Stored records:
-------------------------
All rows are made from the same 12 directions, up to rounding. Whole rows:
In the rows, zero is written as 128.
[[121 149 132 169 134 145 102  38 131 113  68 148 190 156 104  39 132 136
  100  67]
 [149 126 138 108 165 155 172 117 117 125 131  87 138 127 102  82 133 133
   94  90]
 [ 78 146 133 131 107 140 122 128 147 122 143 148 150  94 142 123 127 130
  128 120]
 [185 104 164  82 156 116 100 146 167 121 125 107 121 119  55 136 120 134
  156 158]
 [124 130 133 107 117  91 161 113 100 126 143 111 139 134 122 145 146 129
  156 164]
 [109 168 139 136 133 114 102 171 117 104 109 147 120 201 142 100 146 130
  110 150]
 [118 146 134 131 127 164 166 147 158 162  92  95 173 127 161 141 117 158
  138 167]
 [118 135 131  96  83 117 126 173  83 119 126 105 129 205 102  82 120 114
  180 182]
 [126 108 136 121 112 106 102 134 104  95 127 102 100 122  73  82  82 134
  140 111]
 [136 129 178 106 189 120 120 125  93 118 142  53 186 141  99 147 121 126
  160 168]
 [132 115 154 129 132 103 143 138 131 133 124 110 102 117 116 149 118 156
  123 166]
 [137 139 110  72 117 102 198 134 201 121 139 161 124  54 114 138 179 164
  137 101]
 [148 118 119 125 147 148 140 103  91 160 176 150 136 164 162 170 183  71
  123 141]
 [178 109 122 104 158 118 123 125 125 122 172 165  77 137 110 143 175  91
   98 102]]

Rows cut short, each followed by the rest of it:
[ 93 130  96 151  98 114 134 140 124 128 132 167 108 113 165 139 137 138]	[136 105]
[114 151 118 142 101  92 171 120  83 134 107 118 126 186 162 130 143 137]	[129 179]
[134 153  92  96 129  76 135 121 138  78 131 135 135  97 115 125 143 131]	[150  81]
[178 111 125 109 102 127 117 137 142 125 104 159  72 182  74  63 136 122]	[110 124]
[122  71 121 170 101 163  76 163 108 163 149 152  65 131 144 152  88 106]	[133 132]
[118 107 152 134 137 128 120  99 144 141 144 183 135 118 104 117 179 136]	[132 108]
[127 120  80 134 111 158 107 122  64 122 152 112 135 156 147 106 104  69]	[144  84]
[155  46 141 157 126 113  80 114 120 153 135 159  77 111  83 149 118 137]	[164 119]
[155 141 116  92 129  97 126 131 114  92 151 112 101 131 109 130 123  99]	[117 128]
[149 170  96 115 173 171 105 144 164 106 124 117 164 111 162 137 120  98]	[98 73]
[172 134 160 133 156 125 136  96 167 147  99 144 122 150 117 139 156 139]	[ 81 164]
[122 100 134 144 154 153 118 137 145 143 132 162 128 111 120 115 154 148]	[132  77]
[133  94 218 181 122 154 127 110 125 201  87 123 106 199 116 129 119 159]	[ 88 252]
[180 149  64 123 128 118 147  53 123 125 117 150 152 142 157 143 161  82]	[118  87]
[103 146 115 145 150  86 112 131 111  98 135 146 133 121 151 150 148 138]	[137 100]
[102 130 166 121 129 101 120 104 108 113 171 129 124 111 112 144 135 114]	[115 157]
[ 85 150 115 149 124 122  89 179 163 101 119 175 110 107 151 121 126 152]	[120  87]
[145 177 124  69 125 114  81 180 143  82 134 147 140 191 105 100 153  88]	[150 150]
[141 112 136 126 113 140 123 105 154 145 129 142 124 106 113 135 123 123]	[126 138]
[ 77 141 135 118 143 122 147 209 100 106 161 136 103 146 141 100 159 150]	[125 105]
[106 117 145 186 100 123  60  96 148 130 108 185  97 123 127 124 104 129]	[ 95 131]
[ 98 115 128 131  97 137 131 143 113 143 168 158 100 125 144 138 140 111]	[127 141]
[106 111 195 129 180 117 119 165 105 105 126  70 129 126  72  91 104 179]	[131 132]
[114  91 125 147 110 109 157 135 108 156 148 154  84 118 142 155 150 148]	[139 136]
[142 130 133 112 143 125 137 127 141 131 108 106 168 129 114 131 133 145]	[165 138]
[ 82 119 134 160 103 116 115 156 100 135 118 112 127 132 148 141  94 152]	[164 159]
[161  97 118 109 182 173 128 169  79 135 195  91  95 132 136 148 126  77]	[107  91]
[137 153 124  76 114 106 143 134 134  95 180 108  96  89 124 156 114  88]	[ 95 151]
[145 124 189 120 179  89 123 149 146 134 129 106 125 127 114 193 143 159]	[134 206]
[161 155 102  94 173  82 149 154 144 118 108 123 176 146 149 183 184 148]	[194 139]
[ 99 141 148  94 111 115 125 173 178 120 157 158 121  88 122 153 147 141]	[146 159]
[165  44 149 159 150 144 103  89 154 173 121 170 107  94  80 135 143 154]	[148  91]
[116 109 130 121 114 123 192 111  85 156 128 107 155 152 122 109 156 148]	[170 144]
[139 131 117 140 126 111 139 132 114 112 100 100  99 137 125 107  96 146]	[104 119]
[ 89 112 124 177 116  98  83 128  86 102 114 140 105 137 120  98 100 147]	[139  92]
[ 59 142 142 141  80 131 114 124 107 125 156 129 141 111 149 133 101 113]	[135 162]
[148 161 111 113 115 100 116 125 142  90 116 113 105 122 127 131  95 111]	[ 97 135]
[113 128 109 126 130 131 148 144 142 121 113 120 145  97 129 112 124 161]	[152  85]
[145 148 159 126 136 161 109 114 108 141 139 129 134 204 133 115 143  76]	[ 82 181]
[103 106 127 157  90 198 146 145 148 168  72 101 150 121 124  64  72 172]	[142 113]
[ 82 117 145 121 122 173 122 173  95 139 185 115 127 126 140 123 119 102]	[133 134]
[132 111 152 143 175 161 131 141 137 139 119 108 133 117 118 112 123 155]	[106  99]
[132 116 102 139 118 116 136 120 114 114 122  92 105  87 129 132  77 135]	[123  99]
[119 182 117 136 106  90 146  82 185  92  70 170 135 115 123  80 145 166]	[78 98]
[152 117  99 144 142 130  91 142 141 125 124 132 105 104 149 170 102 116]	[128 103]
[175  98 101  92  80 158 181 164 167 173 135 154  60 128 125 129 140 121]	[117 147]
[ 89 113  82 144 116 131  97 159  94 126 154 165 141 128 161 140 145 113]	[195  76]
[170 159 112  76 163 139 148 128 164  93 146 103 128  90 115 122 128 104]	[80 85]
[145  82 142 100 159 153 164 109  94 181 176  87 190 114 127 191 159 108]	[206 161]
[123 110 100 165  87 123 191  61  81 149 115 119 102 128 146 101 115 134]	[ 92 107]
[108 154 154 136 117 132 111 141 169 138 119 167 130 141 148 145 147 133]	[107 177]
[134 158 127 129 105  51  80 100 123  73  98 112 122 131 105 137  83 125]	[137 161]
[111 119  96 139 127 147 168 136 120 161 163 140 128  93 192 187 150 120]	[134 115]
[102  78 131 151  60 186 146 116 113 203 129 140 141 138 136 118 115 124]	[173 167]
[153 101 125 146 149 132 149 112 107 146 118 115 113 138 125 126 131 139]	[117 111]
[143 149 117 150 146  75 148  98 133 114  81 103 137 117 148 162 118 165]	[121 139]
[136 106 132 142 148 147 126 103 128 154 103  80 191 103 129 157  98 145]	[181 134]
[100 129 168 155 165 106 102 115 108 127 144 154 144 145 135 150 168 136]	[126 143]
[150 102 113 130 122 186 127 147 147 168 144 139 106 118 148 147 119 102]	[114 123]
[164 123  70 131 125 154 127 132 137 124 120 126 100 109 147 124 101 106]	[105  63]
[148 117 115 138 120 123 122 147 144 132 115 155  80 136 130 128 130 136]	[110 119]
[159 122 162 110 104 118 137 100 121 143 101 119 132 191  78  90 135 126]	[136 196]
[ 93 133 148 148 128 114 117  84 136 115 131 138 149  84 120 125 122 143]	[116 111]
[139  88 198 123 139 144 116 157 185 174 129 138 110 107  94 167 131 163]	[139 204]
[ 76 163 139 138 159  90 118 153 110  72 148 155 114 129 133  96 161 148]	[93 77]
[126 156 140 103 102 110 195  91 143 140 130 115 142 116 139 146 145 132]	[106 188]
[ 69 140 124 123 122 104 147 195  84 104 155 115 116 136 148 119 134 150]	[154 124]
-------------------------
Work instructions
Retype, exactly and in full, the lines above from the one containing "[134 158 127" through the one containing "[136 106 132".

Final answer
[134 158 127 129 105  51  80 100 123  73  98 112 122 131 105 137  83 125]	[137 161]
[111 119  96 139 127 147 168 136 120 161 163 140 128  93 192 187 150 120]	[134 115]
[102  78 131 151  60 186 146 116 113 203 129 140 141 138 136 118 115 124]	[173 167]
[153 101 125 146 149 132 149 112 107 146 118 115 113 138 125 126 131 139]	[117 111]
[143 149 117 150 146  75 148  98 133 114  81 103 137 117 148 162 118 165]	[121 139]
[136 106 132 142 148 147 126 103 128 154 103  80 191 103 129 157  98 145]	[181 134]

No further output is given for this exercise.